(26): [-15, 38, 52, -8]
(201): [8, 17, 52, 5]
(80): [-54, -37, 52, 5]
(32): [7, 17, 42, -59]
(208): [-44, -36, 52, -7]
(127): [-40, 17, 41, -59]
tail: [17, 41] | [-59]
tail: [8, 17] | [52, 5]
tail: [-54, -37] | [52, 5]
tail: [7, 17] | [42, -59]

(26): [32, 13, -5, -14, 20, 4, -8, -3, 0, 20, 17, -17, -12, 22, 0, 44, -38, -23, -14, -23, -5, 4, 17, 20, 8, -37, -28, 6, -2, -10, -1, 28, 15]
(127): [2, 5, -12, -10, 2, 2, -11, -14, -13, -23, -14, 12, -15, -10, -7, 6, 20, 10, -34, 10, -15, -4, -41, 4, -5, -40, -15, -28, -41, -20, -13, 9, 27]
(203): [-7, 22, 1, 31, 14, -21, -9, 35, -39, 3, 28, -22, -16, -10, 12, -36, 30, -2, -8, -2, 6, -1, 7, 14, -7, -28, -2, 28, 13, -7, -4, -22, 3]
(33): [37, -3, 11, 10, -3, -51, -12, -9, -7, -31, 23, 15, 39, -17, 17, 10, 7, 12, 22, 12, 7, -19, -11, -3, 3, 1, 18, 38, 6, 2, 3, 13, 6]
(80): [-38, 4, -12, -10, 2, 51, -7, 9, 7, 30, -22, -15, -39, 17, -16, -10, -7, -12, -22, -12, -6, 18, 11, 2, 0, -1, -17, -38, -7, -1, -13, -13, -7]
(201): [2, -11, 31, -26, 13, 23, -16, -20, 10, 27, -17, 14, -39, -18, 17, -29, 10, -10, -41, -10, -8, -2, -6, 13, 6, -18, -18, -38, -18, -6, -5, -7, 12]
(32): [16, -35, 23, -23, 13, 10, -14, -23, -7, 12, 1, 32, -27, -17, -5, -35, -7, -25, -33, -25, 4, -9, 20, 13, 2, 15, -27, 12, 4, 21, -20, 25, 18]
(174): [19, 19, -1, 0, 17, -3, -9, -4, -50, 10, 37, -20, -1, 32, 10, -16, -18, 1, 1, 1, 5, 12, -13, 17, -5, -33, -12, 36, 10, -10, -6, -20, -25]
(29): [0, -13, 9, -41, 37, -4, -11, 5, 37, 0, -18, -8, -19, 15, 4, 15, -4, -31, -13, -31, -5, -4, 41, 37, -21, 7, -4, -32, 28, 17, 15, 17, -1]
tail: [4, -12, -10, 2] | [51, -7, 9, 7, 30, -22, -15, -39, 17, -16, -10, -7, -12, -22, -12, -6, 18, 11, 2, 0, -1, -17, -38, -7, -1, -13, -13, -7]
tail: [-17, 17] | [10, 7, 12, 22, 12, 7, -19, -11, -3, 3, 1, 18, 38, 6, 2, 3, 13, 6]
tail: [-39, 17, -16] | [-10, -7, -12, -22, -12, -6, 18, 11, 2, 0, -1, -17, -38, -7, -1, -13, -13, -7]

(203): [-27, -5, -20, 4, 5, 2, 12, 24, -12, 4]
(208): [-27, -5, -20, 4, 4, 2, 13, 24, -12, 4]
(174): [2, -5, -20, 4, 4, 1, 7, -2, -19, -19]
tail: [12, 24] | [-12, 4]
tail: [-5, -20, 4, 4, 2] | [13, 24, -12, 4]
tail: [4, 5, 2, 12] | [24, -12, 4]
tail: [-27, -5, -20, 4, 4] | [2, 13, 24, -12, 4]

(127): [58, -5, 46, 29, 51, -47, 1]
(26): [41, 27, -39, 37, 15, 29, 33]
(88): [41, 29, -39, 37, 15, 29, 4]
(208): [41, 29, -39, 38, 15, 29, 3]
tail: [41, 27] | [-39, 37, 15, 29, 33]
tail: [27, -39, 37, 15] | [29, 33]
find: [58, -5, 46, 29, 51, -47, 1] | (127)
tail: [29, -39, 37, 15] | [29, 4]
tail: [41, 29, -39, 38, 15] | [29, 3]
tail: [58, -5, 46, 29, 51] | [-47, 1]
tail: [29, 51, -47] | [1]

(33): [-18, 35, 30, 2]
(88): [22, 24, 24, 14]
(203): [-11, 17, 33, -4]
(127): [-6, 24, 23, 14]
(4): [-50, 24, 22, 0]
(32): [-11, 17, 33, 31]
(208): [-50, 24, 23, 0]
tail: [24, 22] | [0]
tail: [-18, 35, 30] | [2]
tail: [-6, 24, 23] | [14]
tail: [22, 24] | [24, 14]
find: [-18, 35, 30, 2] | (33)

(127): [-19, 12, -35, -28, -11, -1, 3, -6]
(174): [-11, 12, -35, -23, 15, 3, 2, 4]
(208): [-10, 12, -35, -27, -11, -2, 4, 16]
(203): [-19, -27, -15, -2, -11, -1, 4, 16]
tail: [-27, -11, -2, 4] | [16]
tail: [-2, 4] | [16]
tail: [12, -35, -27] | [-11, -2, 4, 16]
tail: [-10, 12, -35] | [-27, -11, -2, 4, 16]
tail: [-1, 4] | [16]

(88): [0, -2, -1, 1, 1, -2]
(203): [-38, -49, 2, -14, -14, -11]
(80): [-9, -18, -36, 13, 13, -10]
(127): [0, -2, -1, 1, 24, -2]
(4): [0, -9, -2, 3, 3, -7]
(26): [-4, -34, -1, 6, 6, -21]
(208): [0, -51, -9, 15, 15, -35]
(174): [-7, -4, -2, 4, 3, -7]
(29): [-26, -20, -9, -8, -8, 0]
tail: [-8, -8] | [0]
tail: [-9, -18, -36, 13, 13] | [-10]

(26): [26, 8, 4, -5, 13, 0, 13]
(33): [-31, -6, 1, 8, -15, -3, -19]
(208): [-2, 14, -12, -4, -1, 6, 3]
(32): [-21, -39, -48, -14, -12, -1, 12]
(29): [-7, 2, 4, 3, -3, -3, -5]
(88): [-2, -9, -12, -4, -1, 6, 3]
(201): [1, 20, 26, 10, 1, -12, -7]
(4): [21, 4, -1, -5, 11, 2, 13]
(174): [-31, 8, 15, 5, -15, -12, -24]
(80): [-21, -40, -48, -14, -12, 21, 1]
(203): [0, 11, 15, 6, 1, -7, -4]
tail: [15, 6] | [1, -7, -4]
tail: [-21, -40, -48, -14, -12] | [21, 1]

(201): [-8, 5, 3, 2, -35, 22]
(88): [14, -6, -8, -2, -35, 8]
(127): [-3, 4, -1, 4, -35, 13]
(33): [-5, 3, -13, -8, -35, 18]
(29): [3, -1, 1, 2, -35, 2]
(208): [-6, -1, 1, 1, -35, 9]
(80): [22, -9, -4, 0, -35, -43]
(174): [14, -6, -7, -5, -35, -32]
(4): [24, -13, -12, -8, -35, -58]
(32): [-1, 4, 5, 5, -35, 9]
tail: [-1, 1, 1] | [-35, 9]
tail: [14, -6, -7] | [-5, -35, -32]
tail: [-13, -8] | [-35, 18]
tail: [-12, -8] | [-35, -58]
tail: [-1, 1, 2] | [-35, 2]

(203): [-9, 0, 23, 7, 10, 3, 2, -1, 0, 3, 1, -17, 1, -1, -5, 0, -1, 9, 0, -1, 0, 3, 1, -9, 0, -3, 4, -2, -5, -9, 1, -1, 1, -6, -7, 0, 2, 2, -1, 50, 1, -5, -1, -16]
(32): [12, 0, -41, -17, -8, 4, -1, 2, 0, -2, -1, 8, 2, 0, 4, 0, 0, -11, 1, 0, 0, -4, 0, 11, -1, -6, -21, 4, 0, 3, -1, 2, 0, 5, 11, 1, -1, -2, 0, -23, 0, -6, 1, 15]
(29): [-13, 0, 22, 5, 17, 9, 2, 3, 0, 0, 0, -5, -6, 0, 4, -1, -3, 14, -1, 1, 1, 4, 3, -7, 1, -10, -10, -2, -12, -3, 0, -2, -2, -14, -5, -4, -2, 2, 0, 17, 3, -54, -3, -36]
(33): [18, 0, -20, -9, -5, -4, -4, 1, -1, -4, 0, 29, 1, 2, 11, 0, 0, -17, 2, 1, 0, -3, -1, 12, -1, 8, -13, 2, 7, 4, -2, 2, 2, 3, -6, 0, 2, -3, 0, -53, -1, 22, 2, 47]
tail: [0, 29] | [1, 2, 11, 0, 0, -17, 2, 1, 0, -3, -1, 12, -1, 8, -13, 2, 7, 4, -2, 2, 2, 3, -6, 0, 2, -3, 0, -53, -1, 22, 2, 47]
tail: [11, -1] | [-6, -21, 4, 0, 3, -1, 2, 0, 5, 11, 1, -1, -2, 0, -23, 0, -6, 1, 15]
tail: [0, -23, 0, -6] | [1, 15]
tail: [3, -1, 2, 0, 5] | [11, 1, -1, -2, 0, -23, 0, -6, 1, 15]
tail: [-7, 0, 2] | [2, -1, 50, 1, -5, -1, -16]
tail: [-4, -2] | [2, 0, 17, 3, -54, -3, -36]

(4): [-27, -6, 5, -4, 11, 15, -2, -7, -4, -3, 12, 1, -4, 4, 2, -22, 13, -20, 11, -5, 6, 10, -2, 0, -5, 2, -3, 21, -1, -6, -5, -1, 4, -4, 3, -11, 5, -7, -7, 1, 14, 1, 1]
(88): [-4, 20, 8, -3, 11, -4, -6, 4, -1, 5, 1, -3, -6, 2, 3, 21, 0, -59, 2, 7, 5, 10, -2, 0, -7, -2, -4, 16, -13, 4, 23, -2, -5, -1, 6, -4, -7, -7, -2, 4, 8, -3, -5]
(29): [-4, 20, 8, -3, -10, -4, -6, 4, -1, 5, 1, -3, -6, 2, 3, 21, 0, -59, 2, 7, 5, 10, -2, 0, -7, 1, -4, 16, -13, 4, 23, -2, -5, -1, 6, -4, -7, -7, -2, 4, 8, -3, -5]
tail: [-4, 11] | [15, -2, -7, -4, -3, 12, 1, -4, 4, 2, -22, 13, -20, 11, -5, 6, 10, -2, 0, -5, 2, -3, 21, -1, -6, -5, -1, 4, -4, 3, -11, 5, -7, -7, 1, 14, 1, 1]
tail: [11, -4, -6] | [4, -1, 5, 1, -3, -6, 2, 3, 21, 0, -59, 2, 7, 5, 10, -2, 0, -7, -2, -4, 16, -13, 4, 23, -2, -5, -1, 6, -4, -7, -7, -2, 4, 8, -3, -5]
tail: [-20, 11, -5, 6] | [10, -2, 0, -5, 2, -3, 21, -1, -6, -5, -1, 4, -4, 3, -11, 5, -7, -7, 1, 14, 1, 1]

(29): [-25, 9, 11, 9, 20, 6, -8, 32, 31, 7, 30, 26, -14, -6, 33, 4, 4, 13, 6, -1, 27, 30, -27, 14, -29, 0, 8, 16, -5, -13, 9, 19, -49, -28, -7]
(208): [-31, -5, 24, 10, 32, -6, -5, 52, 34, -7, 4, 31, -37, -26, 37, 0, -14, 12, -16, 7, 17, 1, -26, 4, -37, 5, 9, -1, 4, 13, 16, 29, -21, -36, -9]
(127): [-31, -4, 23, 12, 30, -5, -2, 53, 28, -4, 8, 29, -36, -28, 37, -1, 1, 10, -15, 4, 17, 3, -27, 4, -38, 6, 5, 1, 3, 11, 17, 25, -22, -33, -6]
(26): [-25, 9, 11, 9, 20, 6, -8, 32, 31, 7, 30, 22, -17, -28, 32, -4, 4, 13, 6, -1, 27, 30, -27, 13, -30, 2, 4, 17, -6, -14, 10, 14, -49, -25, -5]
(88): [-31, 8, 12, 10, 19, 12, 0, 32, 22, 10, 33, 22, -17, -28, 32, -3, 5, 9, 4, -1, 22, 27, -31, 13, -29, 2, 2, 1, 3, 11, 17, 24, -49, -27, -5]
(33): [-30, -6, 21, 12, 30, -4, -2, 51, 30, -2, 11, 31, -35, -31, 35, 0, -15, 6, -12, 1, 19, 3, -31, 8, -39, 8, 2, 2, 1, 8, 17, 25, -28, -35, -2]
(201): [-27, 4, 15, 6, 22, 8, -8, 42, 37, 5, 27, 28, -18, -6, 33, -3, 4, 13, 4, -1, 22, 26, -32, 17, -30, -1, 11, 10, -2, -13, 9, 24, -49, -34, -8]
(32): [-29, 8, 12, 10, 19, 12, 0, 32, 22, 10, 33, 22, -17, -8, 32, -3, 5, 9, 4, -1, 22, 27, -31, 13, -29, 2, 2, 12, -4, -16, 11, 13, -49, -27, -5]
tail: [7, 17, 1] | [-26, 4, -37, 5, 9, -1, 4, 13, 16, 29, -21, -36, -9]
tail: [22, -17, -28, 32, -3] | [5, 9, 4, -1, 22, 27, -31, 13, -29, 2, 2, 1, 3, 11, 17, 24, -49, -27, -5]
tail: [5, 1] | [3, 11, 17, 25, -22, -33, -6]
tail: [1, 3, 11, 17, 25] | [-22, -33, -6]
tail: [-3, 4] | [13, 4, -1, 22, 26, -32, 17, -30, -1, 11, 10, -2, -13, 9, 24, -49, -34, -8]
tail: [-4, 4, 13] | [6, -1, 27, 30, -27, 13, -30, 2, 4, 17, -6, -14, 10, 14, -49, -25, -5]

(26): [1, -12, 0, 11, 10, 11, -11, -36, 21, 1, 17, -8, 4, 21, -2, 13, -11, 24, -17, -14, 11, -2, 29, -1, -3, 19, -20, -19, -22, 24, -1, -13, 21, -3, -8, -7, 0, -1, -9, -9, -14, -6, 5, 28, -2, -11, -21, 18, -16, -4, 10, 27, 6, 6, 3, 4, -15, -7, -2, 14, -6]
(203): [-23, 1, -19, -11, 5, 0, 5, 15, -16, -3, -19, -4, 0, -7, 0, 18, -3, 5, -18, -5, 10, -10, 4, -19, 18, 16, -9, -9, 8, -2, -3, 22, -18, -17, -11, 1, -15, 0, 12, -15, 26, 28, 10, 6, -18, 10, 18, 2, 32, 1, -11, -16, -13, 13, -14, 9, -5, 10, -12, -38, 11]
(32): [4, -5, 15, 4, 15, -1, -5, -27, 1, -5, 14, 20, 12, -14, 10, -9, -15, 6, 7, -12, 5, 9, 5, 7, 9, 13, -2, 22, 14, 34, -13, 9, 12, -20, -13, 4, 20, -5, 0, -3, -12, -4, 6, -3, -20, -24, -12, 7, 24, 17, 8, 21, 31, 21, 12, -1, -19, 22, -8, 12, -9]
(33): [-23, 1, -19, -11, 5, 0, 5, 15, -16, -3, -19, -4, 0, -7, 0, 18, -3, 5, -18, -5, 10, -10, 4, -19, 18, 16, -9, -9, 8, -2, -3, 22, -18, -17, 13, 1, -15, 0, 12, -15, 26, 28, 10, 6, -18, 10, 18, 2, 32, 1, -11, -16, -13, 13, -14, 9, -5, 10, -12, -38, 11]
(208): [-8, 3, -21, 2, 11, 8, -1, -15, -14, 21, 8, 2, 16, 45, 28, -3, -21, 15, -11, 13, -18, 4, -21, -18, -4, 10, 2, -21, 20, 6, 3, -2, 14, 3, 3, -22, -8, -18, -3, 6, 6, 19, 6, -3, -20, -24, -13, 5, -6, -2, -8, 7, -27, -4, -29, 7, -2, -6, -7, -5, -4]
(201): [1, -12, 0, 11, 10, 11, -11, -36, 21, 1, 17, -8, 4, 21, -2, 13, -11, 24, -17, -14, 11, -2, 29, -1, -3, 19, -20, -19, -22, 24, -1, -13, 21, -3, -8, -7, 0, -1, -9, -9, -25, -27, 7, 7, 0, -6, -18, 18, -27, -15, 14, 6, 18, 9, -28, -11, -5, 18, -11, 22, -16]
tail: [6, -3, -20, -24, -12] | [7, 24, 17, 8, 21, 31, 21, 12, -1, -19, 22, -8, 12, -9]
tail: [15, -1, -5] | [-27, 1, -5, 14, 20, 12, -14, 10, -9, -15, 6, 7, -12, 5, 9, 5, 7, 9, 13, -2, 22, 14, 34, -13, 9, 12, -20, -13, 4, 20, -5, 0, -3, -12, -4, 6, -3, -20, -24, -12, 7, 24, 17, 8, 21, 31, 21, 12, -1, -19, 22, -8, 12, -9]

> **TASK INSTRUCTIONS**:
When you reach the line with "(32): [-11, 17, 33, 31]" in the records above, start writing out lines exactly, and stop once the line with "tail: [12, -35, -27] | [-11, -2, 4, 16]" has been written; include nothing else.

> **ANSWER BOX**:
(32): [-11, 17, 33, 31]
(208): [-50, 24, 23, 0]
tail: [24, 22] | [0]
tail: [-18, 35, 30] | [2]
tail: [-6, 24, 23] | [14]
tail: [22, 24] | [24, 14]
find: [-18, 35, 30, 2] | (33)

(127): [-19, 12, -35, -28, -11, -1, 3, -6]
(174): [-11, 12, -35, -23, 15, 3, 2, 4]
(208): [-10, 12, -35, -27, -11, -2, 4, 16]
(203): [-19, -27, -15, -2, -11, -1, 4, 16]
tail: [-27, -11, -2, 4] | [16]
tail: [-2, 4] | [16]
tail: [12, -35, -27] | [-11, -2, 4, 16]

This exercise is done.